= Beginning of Section =

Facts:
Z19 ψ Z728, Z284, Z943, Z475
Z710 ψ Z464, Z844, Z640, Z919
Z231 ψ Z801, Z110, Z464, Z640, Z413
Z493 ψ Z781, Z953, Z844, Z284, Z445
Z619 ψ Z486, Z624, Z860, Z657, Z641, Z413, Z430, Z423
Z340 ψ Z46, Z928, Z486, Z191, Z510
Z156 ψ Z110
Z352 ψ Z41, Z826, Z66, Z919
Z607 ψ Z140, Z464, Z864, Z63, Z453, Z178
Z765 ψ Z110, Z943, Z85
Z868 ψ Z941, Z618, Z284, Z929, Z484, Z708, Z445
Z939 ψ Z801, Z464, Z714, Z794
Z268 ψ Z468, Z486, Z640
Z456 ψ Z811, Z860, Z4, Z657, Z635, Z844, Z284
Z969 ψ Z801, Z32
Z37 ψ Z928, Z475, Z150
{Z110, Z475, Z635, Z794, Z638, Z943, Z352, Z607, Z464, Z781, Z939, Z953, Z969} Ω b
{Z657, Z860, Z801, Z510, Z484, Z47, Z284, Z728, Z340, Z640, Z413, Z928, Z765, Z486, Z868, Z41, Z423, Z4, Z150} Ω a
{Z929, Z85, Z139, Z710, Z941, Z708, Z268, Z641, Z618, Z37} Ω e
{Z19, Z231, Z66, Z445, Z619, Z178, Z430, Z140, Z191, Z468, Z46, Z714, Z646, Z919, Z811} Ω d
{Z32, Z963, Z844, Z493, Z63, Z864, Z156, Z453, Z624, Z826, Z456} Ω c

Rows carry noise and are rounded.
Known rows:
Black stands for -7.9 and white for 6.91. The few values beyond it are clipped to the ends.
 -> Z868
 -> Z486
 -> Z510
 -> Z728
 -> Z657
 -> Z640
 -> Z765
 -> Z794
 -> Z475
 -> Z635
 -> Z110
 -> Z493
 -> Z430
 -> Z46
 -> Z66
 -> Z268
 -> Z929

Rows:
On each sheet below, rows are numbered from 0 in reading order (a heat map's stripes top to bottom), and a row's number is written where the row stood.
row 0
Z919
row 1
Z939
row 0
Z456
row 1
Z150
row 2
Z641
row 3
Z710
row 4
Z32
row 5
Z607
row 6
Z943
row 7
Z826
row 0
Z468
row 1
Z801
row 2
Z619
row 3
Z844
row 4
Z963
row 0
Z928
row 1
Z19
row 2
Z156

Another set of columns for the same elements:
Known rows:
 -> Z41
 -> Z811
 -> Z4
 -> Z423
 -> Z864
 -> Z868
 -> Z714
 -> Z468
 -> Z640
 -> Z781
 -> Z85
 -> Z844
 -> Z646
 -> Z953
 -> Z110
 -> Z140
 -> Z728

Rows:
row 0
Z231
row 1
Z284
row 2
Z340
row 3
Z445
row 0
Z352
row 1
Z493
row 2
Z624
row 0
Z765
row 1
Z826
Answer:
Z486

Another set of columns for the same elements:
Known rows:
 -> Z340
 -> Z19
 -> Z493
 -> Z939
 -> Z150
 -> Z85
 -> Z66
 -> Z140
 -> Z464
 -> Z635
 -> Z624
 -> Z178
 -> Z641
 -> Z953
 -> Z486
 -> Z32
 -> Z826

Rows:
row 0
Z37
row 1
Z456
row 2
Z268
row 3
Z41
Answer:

= End of Section =

**What you will do**
Every entry above should be transcribed exactly and in full.

**Exercise output**
Facts:
Z19 ψ Z728, Z284, Z943, Z475
Z710 ψ Z464, Z844, Z640, Z919
Z231 ψ Z801, Z110, Z464, Z640, Z413
Z493 ψ Z781, Z953, Z844, Z284, Z445
Z619 ψ Z486, Z624, Z860, Z657, Z641, Z413, Z430, Z423
Z340 ψ Z46, Z928, Z486, Z191, Z510
Z156 ψ Z110
Z352 ψ Z41, Z826, Z66, Z919
Z607 ψ Z140, Z464, Z864, Z63, Z453, Z178
Z765 ψ Z110, Z943, Z85
Z868 ψ Z941, Z618, Z284, Z929, Z484, Z708, Z445
Z939 ψ Z801, Z464, Z714, Z794
Z268 ψ Z468, Z486, Z640
Z456 ψ Z811, Z860, Z4, Z657, Z635, Z844, Z284
Z969 ψ Z801, Z32
Z37 ψ Z928, Z475, Z150
{Z110, Z475, Z635, Z794, Z638, Z943, Z352, Z607, Z464, Z781, Z939, Z953, Z969} Ω b
{Z657, Z860, Z801, Z510, Z484, Z47, Z284, Z728, Z340, Z640, Z413, Z928, Z765, Z486, Z868, Z41, Z423, Z4, Z150} Ω a
{Z929, Z85, Z139, Z710, Z941, Z708, Z268, Z641, Z618, Z37} Ω e
{Z19, Z231, Z66, Z445, Z619, Z178, Z430, Z140, Z191, Z468, Z46, Z714, Z646, Z919, Z811} Ω d
{Z32, Z963, Z844, Z493, Z63, Z864, Z156, Z453, Z624, Z826, Z456} Ω c

Rows carry noise and are rounded.
Known rows:
Black stands for -7.9 and white for 6.91. The few values beyond it are clipped to the ends.
 -> Z868
 -> Z486
 -> Z510
 -> Z728
 -> Z657
 -> Z640
 -> Z765
 -> Z794
 -> Z475
 -> Z635
 -> Z110
 -> Z493
 -> Z430
 -> Z46
 -> Z66
 -> Z268
 -> Z929

Rows:
On each sheet below, rows are numbered from 0 in reading order (a heat map's stripes top to bottom), and a row's number is written where the row stood.
row 0
Z919
row 1
Z939
row 0
Z456
row 1
Z150
row 2
Z641
row 3
Z710
row 4
Z32
row 5
Z607
row 6
Z943
row 7
Z826
row 0
Z468
row 1
Z801
row 2
Z619
row 3
Z844
row 4
Z963
row 0
Z928
row 1
Z19
row 2
Z156

Another set of columns for the same elements:
Known rows:
 -> Z41
 -> Z811
 -> Z4
 -> Z423
 -> Z864
 -> Z868
 -> Z714
 -> Z468
 -> Z640
 -> Z781
 -> Z85
 -> Z844
 -> Z646
 -> Z953
 -> Z110
 -> Z140
 -> Z728

Rows:
row 0
Z231
row 1
Z284
row 2
Z340
row 3
Z445
row 0
Z352
row 1
Z493
row 2
Z624
row 0
Z765
row 1
Z826
Answer:
Z486

Another set of columns for the same elements:
Known rows:
 -> Z340
 -> Z19
 -> Z493
 -> Z939
 -> Z150
 -> Z85
 -> Z66
 -> Z140
 -> Z464
 -> Z635
 -> Z624
 -> Z178
 -> Z641
 -> Z953
 -> Z486
 -> Z32
 -> Z826

Rows:
row 0
Z37
row 1
Z456
row 2
Z268
row 3
Z41
Answer:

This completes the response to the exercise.